-- EXTRACTED ENTRIES follows --

Every row gives one point. The ring and each string are closed loops that go straight from each point to the next, and from the last back to the first. Before rounding, they use only three directions, however many columns there are. Count how often each string passes through the ring. Passing back the other way cancels.

Ring (8 x 3):
[[-1.87 -0.02  3.16]
 [ 0.20  1.67  2.62]
 [ 1.24  2.72  0.82]
 [ 0.78  2.14 -1.92]
 [ 1.21  0.15 -2.76]
 [ 1.62 -1.88 -1.91]
 [-0.38 -2.96  0.30]
 [-2.63 -2.10  2.19]]
String (24 x 3):
[[-0.08 -4.38  1.26]
 [ 0.96 -3.50  1.02]
 [ 0.29 -1.15  0.54]
 [-1.51 -1.06  0.46]
 [-2.59 -1.45  0.85]
 [ 0.41 -0.73  0.93]
 [-0.82 -1.54  2.73]
 [-1.44 -0.94  3.77]
 [ 0.39 -0.02  2.85]
 [-0.47  0.19  0.86]
 [-2.10  1.32  1.90]
 [-1.63  0.61  0.60]
 [-1.91  1.72  1.27]
 [ 0.42  3.05  2.51]
 [ 2.34  3.09  3.11]
 [ 2.99  2.19  3.13]
 [ 1.04  0.51  1.38]
 [-1.62  0.57  1.64]
 [-3.90  0.30  3.06]
 [-4.96 -1.00  4.43]
 [-2.60 -2.11  3.66]
 [-0.32 -2.27  2.39]
 [-2.39 -4.10  2.47]
 [-2.97 -4.37  1.53]]
Times through: 2

Ring:
[[ 0.60  1.83  3.19 -0.37  2.35 -2.66]
 [ 2.19  1.76  3.31 -1.22  3.03 -1.72]
 [ 4.75  1.16  2.33 -1.80  2.25 -0.61]
 [ 5.68  0.70  0.89 -1.58  0.80 -0.06]
 [ 4.83  0.47 -1.10 -0.59 -1.18  0.10]
 [ 3.07  0.53 -2.00  0.43 -2.33 -0.45]
 [ 0.99  0.75 -1.27  1.32 -2.51 -2.02]
 [ 0.27  0.95 -0.07  1.36 -1.80 -2.90]
 [-0.15  1.35  1.70  0.89 -0.08 -3.42]]
String, 32 rows:
[[-0.23  1.40 -0.85  1.05 -1.09 -1.55]
 [-0.95  1.14 -0.73  1.85 -2.16 -2.86]
 [ 0.13  0.66  0.69  1.81 -2.38 -4.30]
 [-1.84  1.48  0.58  1.80 -1.10 -3.60]
 [-0.56  1.69  0.57  0.72  0.20 -2.05]
 [ 1.08  1.32  1.12  0.24  0.24 -2.14]
 [ 1.82  0.95  2.76  0.23  0.24 -3.73]
 [ 1.28  1.20  3.62  0.13  1.04 -4.11]
 [ 2.11  1.15  2.02 -0.19  0.68 -2.44]
 [ 0.48  1.80  1.07 -0.10  1.28 -1.33]
 [-0.28  2.29  2.70 -0.49  3.02 -1.78]
 [ 1.22  2.14  4.68 -1.30  4.20 -2.45]
 [ 3.76  1.44  5.33 -1.84  3.82 -2.78]
 [ 3.47  1.18  2.84 -1.11  1.85 -1.90]
 [ 2.39  1.42  1.52 -0.71  1.39 -1.17]
 [ 1.29  1.86  0.80 -0.66  1.78 -0.35]
 [ 3.65  1.68  2.07 -1.89  3.06  0.09]
 [ 7.17  0.75  2.98 -2.69  2.63 -0.28]
 [ 7.78  0.25  2.51 -2.28  1.29 -0.80]
 [ 4.31  0.80  1.09 -0.91  0.42 -1.02]
 [ 2.32  1.39  0.05 -0.52  0.63 -0.27]
 [ 3.55  1.21 -0.82 -0.94  0.42  0.86]
 [ 5.87  0.47 -1.43 -1.19 -0.77  1.14]
 [ 7.63 -0.37 -1.15 -1.02 -2.15  0.09]
 [ 5.37  0.13 -0.81 -0.43 -1.77 -0.59]
 [ 2.83  0.90 -0.31 -0.09 -0.66 -0.88]
 [ 1.67  1.19 -1.42  0.26 -0.91 -0.22]
 [ 1.66  0.84 -3.12  0.90 -2.65  0.07]
 [ 2.69  0.00 -3.70  1.57 -4.81 -0.93]
 [ 2.75  0.16 -1.65  1.15 -3.42 -1.92]
 [ 2.75  0.65  0.27  0.29 -1.17 -2.00]
 [ 1.23  1.22 -0.15  0.40 -0.53 -1.40]]
Times through: 4

Ring (6 x 9):
[[ 3.29 -3.79  1.60  3.49  0.33 -2.44 -0.17  0.46 -0.74]
 [ 3.59 -0.46  1.15 -0.48  0.73 -2.46  0.75  1.46 -1.40]
 [ 0.34  2.41  1.29 -2.93  0.69 -1.83  1.16  0.78 -1.41]
 [-4.09  1.85  1.70 -1.55  0.08 -0.80  0.48 -1.52 -0.03]
 [-3.26 -2.04  0.90  1.06 -0.48 -0.22 -0.69 -2.88  2.43]
 [-0.89 -4.53  0.78  3.22 -0.51 -0.64 -1.11 -2.53  2.62]]
String, 27 rows:
[[ 0.24  1.45  2.17 -0.68  0.72 -2.33  1.05  0.95 -2.45]
 [-0.58  4.66  2.54 -3.27  1.11 -2.56  1.93  1.82 -3.94]
 [-0.38  3.58  1.05 -4.38  0.70 -1.54  1.36  0.65 -1.17]
 [ 0.97  0.41 -0.42 -3.49  0.18 -0.72  0.33 -0.61  1.90]
 [-0.95  0.34  1.66 -0.28  0.31 -1.57  0.46 -0.37 -0.69]
 [-3.64  4.00  3.19 -1.50  0.72 -2.08  1.45  0.37 -3.50]
 [-3.96  5.84  3.14 -3.37  0.92 -2.09  1.93  0.79 -3.99]
 [-1.08  4.17  1.21 -4.71  0.71 -1.49  1.46  0.56 -1.36]
 [ 1.16  0.19  0.04 -2.62  0.26 -1.06  0.39 -0.30  1.16]
 [-0.24  0.06  1.78  0.13  0.39 -1.82  0.50 -0.02 -1.06]
 [ 1.01  1.72  2.28 -0.83  0.88 -2.64  1.25  1.52 -3.04]
 [ 4.67  1.50  1.79 -1.51  1.26 -3.34  1.59  3.10 -3.66]
 [ 5.39 -1.43  0.21 -0.99  0.66 -2.27  0.53  1.52 -0.23]
 [ 3.57 -2.39 -0.17 -0.51  0.21 -1.43 -0.07 -0.01  1.51]
 [ 2.07 -2.26  0.53  0.47  0.16 -1.48 -0.10 -0.33  0.92]
 [ 4.39 -4.53  0.61  2.70  0.19 -2.04 -0.42  0.19  0.71]
 [ 3.55 -5.66  2.27  6.30  0.25 -2.84 -0.54  0.39 -1.22]
 [ 1.37 -4.51  3.01  6.35  0.24 -2.79 -0.36  0.07 -1.98]
 [ 0.49 -2.51  1.84  2.71  0.16 -1.89 -0.13 -0.45 -0.47]
 [ 1.65 -2.73  0.40  0.76  0.01 -1.24 -0.32 -0.80  1.49]
 [ 4.18 -4.88 -0.55  1.35 -0.11 -1.17 -0.78 -0.76  2.84]
 [ 4.08 -5.41  1.98  5.60  0.29 -2.81 -0.45  0.57 -1.06]
 [ 2.33 -3.26  3.37  5.61  0.61 -3.40  0.20  1.22 -3.45]
 [ 2.10 -2.02  2.07  2.49  0.49 -2.55  0.28  0.72 -1.71]
 [ 2.22 -1.81  0.13 -0.57  0.16 -1.29 -0.03 -0.35  1.35]
 [ 3.90 -1.61 -0.76 -2.16  0.24 -1.18  0.08  0.06  2.04]
 [ 1.25 -0.86  0.71 -0.61  0.27 -1.47  0.23 -0.19  0.43]]
Times through: 1

Ring (7 x 14):
[[ 2.31  2.07 -1.40 -1.08  1.40  3.30  2.67  1.45  2.26 -1.73  1.93 -1.39
  -3.13  3.79]
 [ 0.16 -0.46 -1.34  0.15  0.00  2.92  0.81  0.75  1.86 -1.54  2.26 -2.12
  -1.27  3.36]
 [-0.66 -1.42  0.10  0.39 -1.06  1.37 -0.37 -1.47 -0.25 -0.20  1.73 -2.72
   0.45  2.67]
 [-0.76  0.15  1.70 -0.50 -0.60 -0.01  0.04 -2.69 -2.03  1.49  0.65 -2.80
   1.40  0.99]
 [-0.21  2.64  2.27 -1.68  0.78 -0.23  1.45 -2.16 -2.22  2.24 -0.08 -2.41
   1.03 -0.29]
 [ 2.13  4.66  1.39 -2.57  2.12  0.90  3.30 -0.73 -0.85  1.19  0.08 -1.56
  -1.45  0.94]
 [ 3.55  4.38 -0.06 -2.35  2.26  2.28  3.80  0.48  0.84 -0.48  0.92 -1.12
  -3.36  2.98]]
String:
[[ 0.03  3.41  0.71 -1.78  1.86  1.43  2.47  0.38  0.11  0.90  0.50 -1.89
  -0.37  0.01]
 [ 4.44  6.31  0.58 -3.32  3.18  1.90  4.89  0.39  0.33  0.16  0.29 -0.80
  -3.80  2.36]
 [ 7.00  5.26 -0.17 -2.98  2.37  2.46  4.85 -0.36  0.64 -1.27  1.03 -0.52
  -5.81  5.69]
 [ 3.28  3.03 -0.21 -1.74  1.45  2.25  2.99 -0.03  0.72 -0.75  1.24 -1.36
  -3.07  3.64]
 [-0.32  2.13  0.00 -1.11  1.31  1.96  1.88  0.72  0.80  0.16  1.07 -2.01
  -0.44  0.76]
 [-0.61  2.48 -1.34 -1.02  2.10  3.35  2.49  2.94  2.80 -0.92  1.61 -1.68
  -1.28  0.77]
 [ 3.95  1.32 -2.35 -0.75  1.00  4.12  2.75  1.57  3.09 -3.07  2.64 -1.12
  -4.74  6.15]
 [ 1.74  0.09 -2.46 -0.04  0.55  4.10  1.73  1.95  3.29 -2.84  2.79 -1.58
  -3.19  4.91]
 [ 2.72 -0.85 -2.01  0.20 -0.40  3.50  1.14  0.29  2.23 -2.80  2.84 -1.74
  -3.34  6.26]
 [ 1.05  0.61 -0.29 -0.53  0.19  2.02  1.23 -0.44  0.55 -0.65  1.62 -2.06
  -1.27  3.12]
 [-1.11  0.30 -0.22 -0.24  0.28  1.93  0.72  0.23  0.73 -0.12  1.49 -2.39
   0.22  1.27]
 [ 1.93 -1.16 -0.22  0.12 -1.16  1.69  0.26 -2.03 -0.18 -1.06  2.01 -2.29
  -1.49  5.05]
 [-1.04  0.90  0.31 -0.58  0.48  1.49  0.92 -0.16  0.15  0.43  1.13 -2.39
   0.46  0.76]
 [-3.89 -0.66  0.71  0.24 -0.29  0.92 -0.55 -0.40 -0.33  1.22  1.06 -3.10
   2.84 -1.06]
 [ 0.01 -2.22  1.93  0.39 -2.40 -0.58 -1.37 -4.83 -3.13  1.17  1.08 -3.19
   1.47  3.13]
 [ 1.50 -0.03  1.81 -0.62 -1.11 -0.17  0.21 -3.96 -2.61  1.02  0.80 -2.59
   0.05  3.18]
 [ 1.37  1.01  1.82 -1.05 -0.39 -0.04  0.82 -3.27 -2.32  1.22  0.57 -2.42
  -0.03  2.38]
 [ 0.47  1.78  1.38 -1.23  0.43  0.52  1.31 -1.77 -1.35  1.16  0.55 -2.29
   0.11  1.21]
 [-1.60  2.40  1.48 -1.34  1.13  0.54  1.37 -0.59 -0.96  1.83  0.23 -2.44
   1.40 -1.16]
 [-0.98  4.32  2.84 -2.40  1.82 -0.55  2.18 -1.55 -2.41  3.17 -0.75 -2.32
   1.65 -2.30]
 [ 3.43  4.57  2.20 -2.76  1.55  0.06  3.15 -2.49 -2.22  1.60 -0.19 -1.60
  -1.69  1.91]
 [ 1.64  2.68  0.76 -1.61  1.10  1.25  2.23 -0.87 -0.44  0.46  0.74 -1.84
  -1.25  1.97]]
Times through: 4
String (28 x 14):
[[ 1.65  1.12  1.07 -1.01 -0.07  0.72  1.18 -2.28 -1.30  0.50  0.92 -2.19
  -0.77  2.86]
 [ 0.05  1.59  0.84 -1.04  0.57  1.04  1.32 -0.95 -0.57  0.74  0.82 -2.25
   0.02  1.15]
 [ 1.87  1.90  2.30 -1.54 -0.04 -0.39  1.28 -3.59 -2.82  1.66  0.20 -2.30
  -0.16  2.11]
 [ 2.80  2.82  2.81 -2.08  0.24 -0.78  1.80 -4.15 -3.43  2.03 -0.16 -2.13
  -0.55  2.21]
 [ 1.76  2.55  1.41 -1.66  0.75  0.59  1.95 -1.90 -1.39  0.98  0.48 -1.99
  -0.84  1.93]
 [-0.62  2.84  1.20 -1.56  1.38  0.87  1.87 -0.37 -0.62  1.41  0.35 -2.18
   0.50 -0.41]
 [-1.24  5.01  2.12 -2.56  2.59  0.26  2.80 -0.01 -1.19  2.70 -0.57 -2.07
   1.19 -2.71]
 [ 4.56  6.64  2.32 -3.74  2.73  0.21  4.53 -1.87 -2.01  1.74 -0.58 -1.12
  -2.68  1.60]
 [ 5.34  5.12  1.25 -3.00  1.99  1.06  4.06 -1.68 -1.08  0.37  0.28 -1.06
  -3.70  3.70]
 [ 2.55  3.03  0.52 -1.79  1.28  1.53  2.64 -0.72 -0.17  0.07  0.85 -1.62
  -2.07  2.69]
 [ 5.60  4.20  0.30 -2.49  1.69  1.86  3.85 -1.06 -0.07 -0.67  0.93 -0.99
  -4.38  4.88]
 [ 7.84  6.14 -0.49 -3.36  2.96  2.89  5.61  0.25  1.18 -1.62  1.06 -0.18
  -6.72  6.03]
 [ 3.57  4.60 -0.82 -2.32  2.69  3.06  4.18  1.65  1.94 -1.13  1.23 -0.91
  -3.95  3.14]
 [ 0.39  2.99 -0.56 -1.43  2.00  2.63  2.68  1.73  1.69 -0.39  1.21 -1.64
  -1.45  1.09]
 [ 2.01  3.02 -1.53 -1.43  2.14  3.57  3.25  2.36  2.76 -1.63  1.77 -1.22
  -3.19  2.94]
 [ 4.56  2.15 -2.05 -1.19  1.35  3.93  3.24  1.39  2.80 -2.83  2.37 -0.96
  -5.05  6.08]
 [ 3.67  1.33 -1.32 -0.89  0.66  3.10  2.37  0.26  1.71 -2.08  2.13 -1.38
  -3.82  5.50]
 [ 0.78  1.39 -0.22 -0.85  0.73  2.06  1.65  0.07  0.71 -0.41  1.40 -1.96
  -1.18  2.35]
 [ 3.19  0.46 -0.92 -0.55  0.00  2.59  1.65 -0.62  1.00 -1.74  2.09 -1.69
  -3.08  5.45]
 [ 1.31  0.37 -0.64 -0.40  0.12  2.32  1.24 -0.22  0.92 -1.06  1.85 -1.99
  -1.65  3.65]
 [-2.47  0.65 -0.29 -0.27  0.76  2.08  0.77  1.17  1.17  0.19  1.36 -2.47
   0.98 -0.20]
 [-3.04 -1.17 -0.80  0.62 -0.19  2.34 -0.25  1.00  1.47 -0.40  1.93 -2.76
   1.29  0.62]
 [-1.41  0.57  0.06 -0.37  0.41  1.70  0.75  0.16  0.47  0.24  1.29 -2.44
   0.57  0.71]
 [ 1.72  0.06  0.19 -0.43 -0.47  1.45  0.83 -1.75 -0.39 -0.46  1.55 -2.18
  -1.27  3.92]
 [-0.08  0.75  0.38 -0.60  0.20  1.38  0.94 -0.78 -0.15  0.24  1.20 -2.32
  -0.09  1.74]
 [-3.16 -0.15  0.71 -0.03 -0.06  0.98 -0.14 -0.41 -0.32  1.13  1.01 -2.92
   2.28 -0.70]
 [-1.33 -1.91  1.79  0.39 -1.94 -0.37 -1.32 -3.84 -2.61  1.40  0.99 -3.27
   2.18  1.73]
 [ 2.32 -0.85  2.12 -0.40 -1.90 -0.60 -0.28 -5.27 -3.40  0.99  0.88 -2.71
  -0.12  4.35]]
Times through: 2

-- EXTRACTED ENTRIES concluded --

**TASK PROMPT**
Copy the lines above exactly. Start with the line containing "2.99 -0.56 -1.43", end with the line containing "2.28 -0.70]", and include both.

**SOLUTION**
 [ 0.39  2.99 -0.56 -1.43  2.00  2.63  2.68  1.73  1.69 -0.39  1.21 -1.64
  -1.45  1.09]
 [ 2.01  3.02 -1.53 -1.43  2.14  3.57  3.25  2.36  2.76 -1.63  1.77 -1.22
  -3.19  2.94]
 [ 4.56  2.15 -2.05 -1.19  1.35  3.93  3.24  1.39  2.80 -2.83  2.37 -0.96
  -5.05  6.08]
 [ 3.67  1.33 -1.32 -0.89  0.66  3.10  2.37  0.26  1.71 -2.08  2.13 -1.38
  -3.82  5.50]
 [ 0.78  1.39 -0.22 -0.85  0.73  2.06  1.65  0.07  0.71 -0.41  1.40 -1.96
  -1.18  2.35]
 [ 3.19  0.46 -0.92 -0.55  0.00  2.59  1.65 -0.62  1.00 -1.74  2.09 -1.69
  -3.08  5.45]
 [ 1.31  0.37 -0.64 -0.40  0.12  2.32  1.24 -0.22  0.92 -1.06  1.85 -1.99
  -1.65  3.65]
 [-2.47  0.65 -0.29 -0.27  0.76  2.08  0.77  1.17  1.17  0.19  1.36 -2.47
   0.98 -0.20]
 [-3.04 -1.17 -0.80  0.62 -0.19  2.34 -0.25  1.00  1.47 -0.40  1.93 -2.76
   1.29  0.62]
 [-1.41  0.57  0.06 -0.37  0.41  1.70  0.75  0.16  0.47  0.24  1.29 -2.44
   0.57  0.71]
 [ 1.72  0.06  0.19 -0.43 -0.47  1.45  0.83 -1.75 -0.39 -0.46  1.55 -2.18
  -1.27  3.92]
 [-0.08  0.75  0.38 -0.60  0.20  1.38  0.94 -0.78 -0.15  0.24  1.20 -2.32
  -0.09  1.74]
 [-3.16 -0.15  0.71 -0.03 -0.06  0.98 -0.14 -0.41 -0.32  1.13  1.01 -2.92
   2.28 -0.70]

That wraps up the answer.